*** Opening of Material for this task ***
The rows of a group lie close to one hidden flat surface of 10 dimensions, which may be shifted away from zero. Surfaces can cross.
Known rows, each followed by its group:
[  7  -4  -5  -2   1  17   4   5   1  -6  -3  18  -9 -12  11  -6  22] => A
[ -9 -19  10   9  20  11 -31   4  -4 -14   3   9  16   6  12   3  -8] => B
[  0  18  -2   0   8   6  -6   1   6  14  -2  12  -2  17 -10   3   6] => B
[ -4   1  28   5  -7   4 -27  -8 -12   2   0  -8  10  10  -6   2 -10] => M
[ -1   3   1  -4   2   6  13   6  16 -34  -4   7  -4  -7   8   5  -6] => M
[ -1 -18  18   3   0  -6 -17  -7  15   1   1  -2   4   7   3  -8 -11] => F
[  4 -15  -3  -1   1  -9   7   1   3   2   5  -7   4  -6  -2  -5   7] => A
[-7 -2 11  8  9 -6  6  5  3 -3 -5  1  5  2 -1 -5 12] => A
[-3 -2 12  4 -1  3  7  1 -6 -4  1 -3  4  0 -5 -5 12] => B
[-13  16  -5 -10   1  -4   0   1   4   5  -7  11  -7  -2  -2   2 -12] => B
[ 12   1  -1  -1  11  -2  -4 -12   2   3   3  -8   4  -2  -1   3  -9] => F
[ 14   6  -2  -1  15 -15 -22  -6  -3   0  -4  -9   9 -14   5   8 -19] => F
[  6   2 -12  -7  -5   9  -1   0  -4  -2   4   1  -3  -3   0   8   2] => M
[ 10  -1  -3   4   6   3  -6  -2 -13   5   2  -6   6   6   2  15  23] => F
[  9 -10   0  -3 -11  -2  -9  -2   4  -3   7   2  -3   7   2  -1 -14] => A
[-12  -9  -8 -12  -5  -7   9  -1  -4   4   6  -6   2   2  -6   9   3] => B
[ -5  -4  14   2   6  -1  -2   1   5  -5 -10  18  -6  -5  10 -13   4] => A
[ -1   3 -11  -3   5   1  -2   1   0   1   6  -3   4  -2  -6   1 -13] => M
[  1  10  -7 -13  14  11 -12 -18  -8   1  -3   7  -7  -2  11  19 -12] => F
[ -8  -2  23   8  17  -1   2   0  11 -21  -4   2   8 -10   1 -22 -21] => B
[-1 -7 -2 -3  4 -2 -3  2  1 -1  5 -4  6  2 -3  5  2] => M
[ -5 -15   8  -1   5  -3   4  -5  -5   5  -6   5  -3 -10  11  -8  19] => F
[ 6  7 -2  9 -7  6 -4 13 -7 -6  0  1  5 -2 -3  0  7] => B
[  4  -6   1  -5  -7  -1  -6  -9  -4   5  -2   1  -7 -12   9  -4  -5] => F
[-4 -5  8  5  9  7 -4  2 -7 -6  1  3  7  0  2 -4  7] => B
[-22 -15  -6   1 -10  -3  20   5   9  -2   7  -7  -1  11  -1  -3  -9] => F
[ -1   4   6   4   1  20  11  -1 -15  -4   3   1   0  -1  -5  -6  15] => M
[  0  -4   7 -11  13   2 -11 -15  11   5   2   3   0   9  -2   5  -9] => M
[  9   9   0   2  -4  -7 -15   2   1  12   2  -5   6   3 -10   0  -9] => B
[-12  -3  27   1   8   5   4  -9  -3  -2  -6   4   2   6  -3  -7  12] => B
[  8 -16  -4 -11   7   3   4 -12  -9  -5  -1   5  -9 -30  17  -7   8] => F
[ -2 -11  -3   2   1  -6  13   8   4 -11   2   2   0  -5   3  -9  -1] => A
[ -7 -14   7   3 -11  -3  -9   4   7  -8   0   1  -1   0   8  -4 -10] => F
[  4 -10  24   0   2  11  -5 -11   1  -3  -2  -1   2   3   1  -1  22] => A
[ 4  4  0  8  6 -3 -3 13  9 -5 -2  3  7  6 -4  1 11] => M
[  9   4  -3  -6  -4   9  -1 -15 -15  14  13 -17   3  -8 -15  -8 -20] => M
[-11  14  -9   0   9  -2   0  10  -1  -1 -11   5   2 -12   4   6   8] => A
[ 12  -6   2  -6 -16   2  15  -8 -20   5   2 -10  -7 -24  -1  -8  22] => M
[ 18 -10 -22  -1  -3 -12   7  11  11  -2   7 -10   4 -25  -3 -13  -6] => A
[ 14   9  -7  -6  -7   5   4  -4   1  -6  -2  -9  -3 -27   0  -4  -4] => A
[ 11  14  -8   2  -1   1  -8   6   1   7  -4  -8   5 -10  -6   7  12] => A
[ -5   6   1  -6   2   3  -5  -6  -3  -1   1  -4   2   1  -4   6 -16] => M
[ 10  -4 -16  11  -6   4   2  24   4  -6   3  19  -4   8   6  -5  15] => A
[ 10 -10  -5  12  13   8   6   9   6 -15  10  -7  14  12  -2   6  15] => F
[-15 -15   2   5  -9   7  16   2   3  -8   7  -6   1  17  -1   3   6] => F
[ -4 -11  -2  11  28  -4  -1  13   8  -1   1  10  13  -6   1 -17   7] => B
[-12   2  -3  -2 -16  -7 -21  11 -18  -3  -3  -4   5   1   5  23   0] => M
[ 11   1   0  -6  -9  23   5  -3  -3  -9   1  15 -13 -12   5 -10   9] => B

New rows, each followed by its group:
[ -9  -8  -4  -3  10 -13  -2   3   3  10  -4  12  -2   2   6  -3   5] => A
[ -4 -13  12 -11  13  -3  -5 -17   8  10  -3  12  -6   0   7  -9  -1] => A
[  0  -4  11   3  -6   7   5   6  -2 -23  -1   1   0 -16   3 -13  -6] => B
[  0  -9  21  -1  12 -15   1 -18  -5   1  -5 -13   5 -14   4  -7  -4] => F
[ -2  -7 -16  -9   9  -6   6  -1   0  15   8  -3   3  -1  -7   0   3] => B
[ -3  -9   1  -4 -19  -5  13  -8  -4  -1   2 -13  -7 -15   3  -9 -12] => F
[ -6   7  24   7  11  10   0   1   6  -9  -8  15   0   3   1 -14   5] => B
[-2  0 -6 -2  2  7  1 -4 -8 -1  0  1 -3  2  6 10  6] => F
[ 20   9 -24   2  -1   6   1   7  -9   1   1   2  -4 -15   6   4   9] => F
[ -8  16  21   7   5 -10  -9   2  -3   5 -19   6   0  -8   4  -7   8] => A
[ 15  -2  12   0  -6  12 -13  -8   4   0   2  -2   0   6  -3   3   8] => A
[ -6 -17   1  -7   5  -1   7  -9  -3   1  11 -12   8   4  -7   4   2] => B
[-16  -1 -14  10  18  -5   0  23  -2  -2   1   7  14   6   0   5  11] => B
[ 22   3   6   0   9   4 -13 -13  -7 -10   1  -8   4 -12   6   7  -6] => F
[ -2 -22  -9  -5 -13 -10 -17   0  -1  13   5  -5   2   2   6   9   1] => F
[ 5  2 -6 -9  2 -3  5 -7 -5 13  2 -6 -1 -6 -5  1  6] => M
[  1   0 -10   1   3   3  13  10  12  -5  11  -4   7  12 -14   0   3] => B
[  9 -10   7   3 -10 -13   1  -1  -5   8   2  -5   0   0  -2  -7   9] => A
[  3   8  14  21  16  -6  -7  13   1  -2  -3  -4  17   2  -8 -14   0] => B
[  5 -21  -9  -9  -6 -11  -8   4   2   0   5  -4   3  -8   4   8   9] => M
[ -7   0   9  -1  12  -5 -15  -3  -7   9  -8   9   1 -11   7  -8  -4] => B
[  4   3   7  -8   2   0  10 -10  -1  -1  -4   0  -6 -13   1  -6   3] => M
[-15 -12  -5  -7 -16   1   6  -3 -14  -4   0  -4  -6  -6  10   9   1] => F
[  1   5 -11  -1   3   8  -7   6   6  -3   1   8  -1   7   2   9  -3] => A
[  8  14  18   1   9   1  -5 -19  -8  14  -3  -8   1  -5  -9 -12 -11] => B
[ -2  -9  10  -2  16  -3 -11  -5  13   8   3   6   6   7  -4  -9  -2] => B
[  9  17   1   8   1  -2   6   7   5   1  -8   8  -5  -8  -1 -14   0] => A
[ -3  -3  -5 -10  -4   2  14 -11 -10   6  -1  19 -20  -2  12  -8  -3] => A
[ -9   3  -4  -5   5   3  -9   0  -4   0   0   5   1  -8   1  -2 -18] => M
[  6 -13  -1   2   8   0  -3  -2   9  -2   5  -3   5   1   2  -2  -2] => F
[-16 -12  17  -4  -7  -5  -2  -5 -13 -12   2 -14   8   1  -1   8  -6] => B
[  9  -8   2  -5  -1  15  -9 -11   2  -6   1   7  -7  -5  11   0  -3] => F
[ 17   7   3   2  -5  25  -1 -10   2 -13   7  -3  -4   9  -1   6  -6] => F
[  0   6  -7   1  -5   3   1  10   3 -18  -2   0   0 -12   4   1 -12] => A
[  9   9 -30  -2  -2  -9   4  10   6   3   8  -9   3  -2  -9   6 -17] => A
[ 4 -3 -8 -3 -2  6 -2  3 -1 -4  8 -3  3 -5 -4 -1 -6] => M
[ 1  5  1  1 -2  8 -5  1 -5 -6  2 -1  2 -1 -2  1 -7] => B
[  1   3   1   9  -3  -1 -16  10  -3  -7   5  -9  13   9  -6   8 -10] => B
[ -3   2  -8   0 -16  -6 -13   1   2  12   1  -6  -2   9  -1   7 -15] => F
[  7   4  -4   0  -6  -4   5  -1   3  -2   4   0  -5   3  -1  -5 -18] => A
[ -1  -8 -19  -5  -1  -2  -7   6  12  -8  11   6   0  12   3   8 -26] => A
[ 16  13  -4   4   6   3  17  -8  -2  13  -1  -5  -4  -6  -6 -10  10] => F
[  8   6   1   6  11   8  11   5  18 -13   0  10  -2  -2  -1 -17  -6] => A
[ 10 -14  10   2  10   4  -5 -10   2  -2   4  -4   5   2   3   0   9] => F
[-10  -8  11  -5   9   0   6  -5   7   3   1   3   3  12  -7  -3  11] => B
[ 22   0   5   4   6  18  10 -14  -2  -4   7  -8   1   3  -4  -1  13] => F
[-13   7 -12  -9   0   3  13  12  12  -5  -3  17  -8   1  -1  -1   2] => B
[ 12   2   3   3  -4   9   9  -1   6 -12   3   3  -5  -1   0 -11  -7] => A
[ -5   8   8  10  12   6  -9  -6 -28   6   0 -11  13   1  -1   8   2] => B
[  2 -12  -3 -12  17   5 -11 -17  -3  -9   4  -1   2  -6  12  15 -11] => F
[-14   5  -4  -6   2   6  -3   1  -8  -5  -1   5   0   3   3  11  -7] => B
[ 11   7   7  -1 -10  -9 -14   0   1   2  -8   0  -2 -10   1  -1   0] => M
[ 12   3  17   5  -1  -7   1  -5   3   4   0 -14   8   3 -11  -4   9] => M
[ 16  -4   2 -11  -9   4   8 -10  14  13   8   0  -7   3 -15 -10  10] => B
[-2 -1  2  4 11 11  5  3  2 -2  2  5  5 14 -5  4 22] => M
[ -3  13  -8  -5  16  -9  -3   8  18  -1 -13  19  -6  -5   7   0  -2] => M
[-7 -3  4 -2  2 -6  6 -3 -2 -2 -1 -5  2 -1  0  2  0] => A
[  6  -4  -1   6  -7   2 -10  16   7 -20   3  -1   8   2   0   6  -2] => M
[  4  -7  -5   7   0 -17  -3   9   0   1   0 -10   8 -10   2  -3   0] => F
[  5  -6  -7  -1   9 -12  19  -4   9   8   8  -3   0   4  -8 -14  -9] => A
[ -5 -16 -10  -9   9  16  -5  -8  -9  -6  13  -2   5   3   3  11  -5] => B
[ -1  -2 -12  -1 -19 -11 -12   3  -4  15   2 -10   0   5   0  10 -10] => F
[ 10  10  -2   9  15  15  -4   7  13 -15  -6  20  -5  -6  11 -10  -4] => F
[ 12  14  12  -4   7  14 -16 -27   5  13   0   1  -5  17  -3   8 -15] => F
*** Close of Material for this task ***
**Your goal**
Copy every line in the data above that has the string "each" in it.

**Solution for this task**
Known rows, each followed by its group:
New rows, each followed by its group:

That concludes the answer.